* [Task instructions]
Would you repeat all of the records underneath, exactly as written?

* [Dataset]
Each row of a before or after table is a point. The points were changed in one or more steps. Then noise was added and the rows were shuffled. The steps act on columns, c1 being the first. Name the steps. A step turns or swaps two columns, mirrors them in a line or flattens them onto one, adds a multiple of one to another, or multiplies or shifts one. Angles are multiples of 10 degrees, from the lower column toward the higher: turns from -170 to 170, lines from 10 to 170 but not 90. Use the fewest steps. Two steps may share a column if one is a turn and the other turns, adds or multiplies; they go together, in the order done. Otherwise the lowest column goes first.
In the rows, 128 means zero.

Before (8 x 2):
[[144 158]
 [109 134]
 [176 138]
 [174 152]
 [178 136]
 [173 179]
 [178 152]
 [ 10 155]]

* [Answer space]
Each row of a before or after table is a point. The points were changed in one or more steps. Then noise was added and the rows were shuffled. The steps act on columns, c1 being the first. Name the steps. A step turns or swaps two columns, mirrors them in a line or flattens them onto one, adds a multiple of one to another, or multiplies or shifts one. Angles are multiples of 10 degrees, from the lower column toward the higher: turns from -170 to 170, lines from 10 to 170 but not 90. Use the fewest steps. Two steps may share a column if one is a turn and the other turns, adds or multiplies; they go together, in the order done. Otherwise the lowest column goes first.
In the rows, 128 means zero.

Before (8 x 2):
[[144 158]
 [109 134]
 [176 138]
 [174 152]
 [178 136]
 [173 179]
 [178 152]
 [ 10 155]]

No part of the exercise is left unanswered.